Work instructions
In the data below, the answer is the run of lines from the line containing "138 | 130 |" through the line containing "148 | 102 |", both included; print it exactly and nothing else.

::: Dataset

Every row gives one point. The points of each table are mixes of a few directions, plus a little noise. Count the directions of each table, and those that both share. Where both have some left over, give the other angles between the two spaces (their principal angles), to ten degrees, smallest first.
In the rows, zero is written as 128.

First, 4 rows:
|  78 |  56 |
| 115 | 110 |
| 151 | 161 |
| 168 | 185 |
Second (7 x 2):
|  54 |  22 |
| 156 | 167 |
| 110 | 102 |
| 155 | 167 |
| 123 | 122 |
| 159 | 171 |
| 140 | 145 |
Directions: first 1, second 1, shared 1

First, 4 rows:
| 181 | 108 | 169 |
| 170 | 112 | 161 |
| 123 | 130 | 124 |
|  39 | 161 |  58 |
Second (6 x 3):
| 111 |  88 | 145 |
| 134 | 141 | 123 |
|  76 |   7 | 178 |
| 153 | 187 | 104 |
| 142 | 160 | 115 |
| 153 | 185 | 104 |
Directions: first 1, second 1, shared 0; angles 80

First:
| 123 | 132 | 161 | 123 |
| 117 | 137 | 197 | 118 |
| 111 | 142 | 235 | 113 |
| 133 | 124 |  99 | 132 |
| 141 | 117 |  49 | 139 |
| 129 | 127 | 120 | 129 |
| 144 | 115 |  34 | 141 |
Second, 6 rows:
| 134 | 123 |  90 | 133 |
| 120 | 134 | 175 | 121 |
| 112 | 141 | 225 | 114 |
| 148 | 112 |   7 | 145 |
| 130 | 126 | 115 | 130 |
| 124 | 132 | 154 | 124 |
Directions: first 1, second 1, shared 1

First, 9 rows:
|  88 | 138 | 130 |  51 |  86 | 184 |
| 136 | 142 | 213 | 123 | 126 | 197 |
|  86 |  97 |  45 | 138 | 168 | 155 |
| 147 | 163 | 151 | 100 |  88 | 128 |
| 180 |  93 | 223 | 203 | 157 |  17 |
| 114 | 150 |  70 | 102 | 115 | 164 |
| 140 | 153 |  89 | 144 | 137 | 156 |
| 148 | 102 | 165 | 178 | 159 |  83 |
| 113 | 113 |  66 | 111 | 116 |  68 |
Second, 8 rows:
|  61 |  40 |  52 | 173 | 220 | 148 |
| 171 | 130 | 197 | 158 | 123 |  65 |
| 147 | 180 |  74 |  96 |  82 | 118 |
| 167 | 169 | 108 | 153 | 125 | 128 |
| 155 | 162 | 112 | 148 | 130 | 144 |
| 110 | 108 | 125 | 118 | 131 | 117 |
| 139 | 118 | 249 | 138 | 137 | 168 |
|  74 | 116 | 109 |  38 |  78 | 135 |
Directions: first 4, second 4, shared 4

First, 7 rows:
| 124 | 119 | 128 | 115 | 135 | 111 |
| 122 | 111 | 127 | 103 | 143 |  93 |
| 147 | 189 | 131 | 217 |  77 | 249 |
| 116 |  92 | 126 |  75 | 159 |  56 |
| 126 | 122 | 128 | 120 | 133 | 117 |
| 142 | 173 | 131 | 193 |  90 | 217 |
| 116 |  91 | 126 |  74 | 158 |  55 |
Second:
| 150 | 154 | 124 | 100 | 139 | 149 |
|  54 | 177 | 121 | 137 | 148 | 168 |
| 155 | 168 | 124 | 102 | 164 |  89 |
| 110 | 121 | 144 | 167 | 148 |  80 |
| 147 | 119 |  52 |  32 |  55 | 148 |
| 147 | 130 | 184 | 171 | 161 | 185 |
| 154 | 107 | 111 |  98 |  95 | 147 |
| 107 |  48 | 163 | 217 | 114 |  57 |
Directions: first 1, second 4, shared 0; angles 40

First:
| 122 | 171 |  87 | 186 | 188 | 132 |  84 |  92 |
| 219 |  80 | 177 | 103 | 186 | 169 | 159 | 222 |
| 149 |  93 | 188 | 192 |  92 | 119 | 164 |  73 |
|  76 | 151 | 137 |  97 |  83 | 118 | 117 | 160 |
|  61 | 115 |  78 |  83 |  76 |  78 |  74 | 123 |
| 163 | 157 | 135 | 184 | 176 | 159 | 159 |  84 |
| 104 | 129 |  94 |  51 |  96 | 120 | 141 | 140 |
Second (9 x 8):
| 175 |  47 | 199 |  61 |  41 |  89 | 148 |  77 |
|  58 | 160 |  79 | 129 | 223 | 130 | 169 | 117 |
| 115 | 152 |  95 | 163 | 146 | 141 | 123 | 136 |
| 169 | 119 | 103 | 194 |  69 | 133 | 143 |  43 |
|  97 | 154 |  94 | 146 | 183 | 134 | 162 |  87 |
| 197 | 179 | 200 | 111 | 132 | 160 |  74 | 157 |
|  77 |  51 | 138 |  55 | 108 |  83 | 145 | 177 |
| 115 | 132 | 130 | 115 | 141 | 129 | 116 | 163 |
| 149 | 159 | 114 | 176 | 109 | 156 |  68 | 196 |
Directions: first 5, second 4, shared 2; angles 60, 60

First, 8 rows:
| 133 | 128 | 131 | 139 | 120 | 123 | 114 | 120 | 122 |
| 119 | 110 |  94 | 107 | 148 | 113 |  88 | 144 |  32 |
| 133 | 123 | 125 | 138 | 122 | 116 |  98 | 120 |  96 |
| 121 | 123 | 115 | 112 | 141 | 129 | 130 | 140 | 106 |
| 123 | 149 | 155 | 118 | 130 | 160 | 213 | 135 | 249 |
| 130 | 131 | 135 | 134 | 123 | 130 | 133 | 124 | 144 |
| 137 | 137 | 149 | 149 | 110 | 130 | 135 | 111 | 172 |
| 127 | 124 | 121 | 126 | 131 | 123 | 114 | 129 | 104 |
Second (10 x 9):
| 151 |  93 | 110 | 165 | 130 | 125 |  97 | 152 |  88 |
| 161 |  85 | 106 | 177 | 118 | 120 |  77 | 147 |  85 |
| 118 | 136 | 134 | 116 | 144 | 135 | 154 | 135 | 127 |
| 143 | 134 | 129 | 131 |  75 | 107 |  73 |  81 | 169 |
| 107 | 153 | 140 |  98 | 138 | 135 | 163 | 119 | 150 |
| 101 | 165 | 147 |  87 | 134 | 135 | 170 | 109 | 166 |
| 117 | 135 | 133 | 118 | 144 | 135 | 153 | 136 | 126 |
| 122 | 156 | 139 | 104 |  91 | 116 | 110 |  80 | 184 |
| 134 | 106 | 118 | 148 | 153 | 136 | 136 | 164 |  86 |
| 127 | 117 | 124 | 136 | 153 | 137 | 146 | 155 | 100 |
Directions: first 2, second 2, shared 0; angles 30, 50

First:
|  58 |  70 | 149 | 143 | 172 | 100 | 147 | 130 | 173 | 127 |  92 |
| 146 | 133 | 147 | 135 | 105 | 108 | 121 |  98 | 112 | 166 | 142 |
| 116 | 119 |  89 | 147 | 109 | 152 |  53 | 172 | 147 |  58 | 135 |
| 181 | 108 |  98 | 137 | 174 | 177 | 168 | 182 |  70 | 142 | 125 |
| 105 | 140 | 146 | 125 |  99 |  99 | 105 |  95 | 155 | 127 | 132 |
|  92 | 110 | 146 | 132 | 134 | 104 | 129 | 113 | 155 | 131 | 116 |
| 106 |  94 | 129 | 157 | 120 | 114 |  83 | 134 | 143 | 120 | 127 |
| 221 | 249 | 120 |  48 | 111 | 170 | 218 | 102 |  69 | 152 | 155 |
Second:
|  63 | 118 |  69 | 105 | 149 | 138 | 169 | 113 | 136 |  20 | 128 |
| 117 |  94 | 180 | 148 | 127 | 113 | 139 | 145 | 112 | 176 | 116 |
| 153 | 106 | 110 | 162 | 130 | 132 |  66 | 146 | 136 | 139 | 132 |
| 118 | 129 | 136 | 112 | 120 | 137 | 189 | 127 |  77 | 116 | 136 |
| 103 | 211 | 114 |  60 | 158 | 163 | 136 | 165 | 231 |  63 |  91 |
| 184 | 140 | 134 | 145 | 149 | 119 |  70 | 125 | 178 | 200 | 116 |
| 156 | 134 | 194 | 152 |  67 | 105 |  77 | 129 | 108 | 199 | 142 |
| 107 |  99 |  82 | 135 | 135 | 105 | 154 |  63 | 101 |  96 | 150 |
| 150 | 120 | 134 | 134 | 117 | 140 | 150 | 140 |  73 | 142 | 142 |
Directions: first 4, second 6, shared 4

::::::

Answer box
|  88 | 138 | 130 |  51 |  86 | 184 |
| 136 | 142 | 213 | 123 | 126 | 197 |
|  86 |  97 |  45 | 138 | 168 | 155 |
| 147 | 163 | 151 | 100 |  88 | 128 |
| 180 |  93 | 223 | 203 | 157 |  17 |
| 114 | 150 |  70 | 102 | 115 | 164 |
| 140 | 153 |  89 | 144 | 137 | 156 |
| 148 | 102 | 165 | 178 | 159 |  83 |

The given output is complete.